* **PROBLEM TO SOLVE**: Your response should contain every line from the data below that holds the string "rows".

Records from a data source

Each row of a before or after table is a point. One or more steps were done to the points. Then noise was added and the rows were shuffled. The steps act on columns, c1 being the first. What was done? A step turns or swaps two columns, mirrors them in a line or flattens them onto one, adds a multiple of one to another, or multiplies or shifts one. Angles are multiples of 10 degrees, from the lower column toward the higher: turns from -170 to 170, lines from 10 to 170 but not 90. Use the fewest steps. Two steps may share a column if one is a turn and the other turns, adds or multiplies; they go together, in the order done. Otherwise the lowest column goes first.

Before, 11 rows:
.45  .67  -.11
-.26  .12  .51
-.55  .04  .02
.26  .26  -.29
-.29  .62  .16
-.37  .07  -.13
-.01  -.49  .20
.67  -.36  .84
.01  -.35  .12
-.15  -.18  -.01
-.05  -.47  -.43
After, 11 rows:
-.01  .46  .12
.00  -.46  -.51
.01  .23  -.52
.00  .06  .04
.04  -.28  .27
.02  .02  -.22
.07  .19  -.36
-.02  .85  -.36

* **RESPONSE TO THE TASK**:
Each row of a before or after table is a point. One or more steps were done to the points. Then noise was added and the rows were shuffled. The steps act on columns, c1 being the first. What was done? A step turns or swaps two columns, mirrors them in a line or flattens them onto one, adds a multiple of one to another, or multiplies or shifts one. Angles are multiples of 10 degrees, from the lower column toward the higher: turns from -170 to 170, lines from 10 to 170 but not 90. Use the fewest steps. Two steps may share a column if one is a turn and the other turns, adds or multiplies; they go together, in the order done. Otherwise the lowest column goes first.
Before, 11 rows:
After, 11 rows:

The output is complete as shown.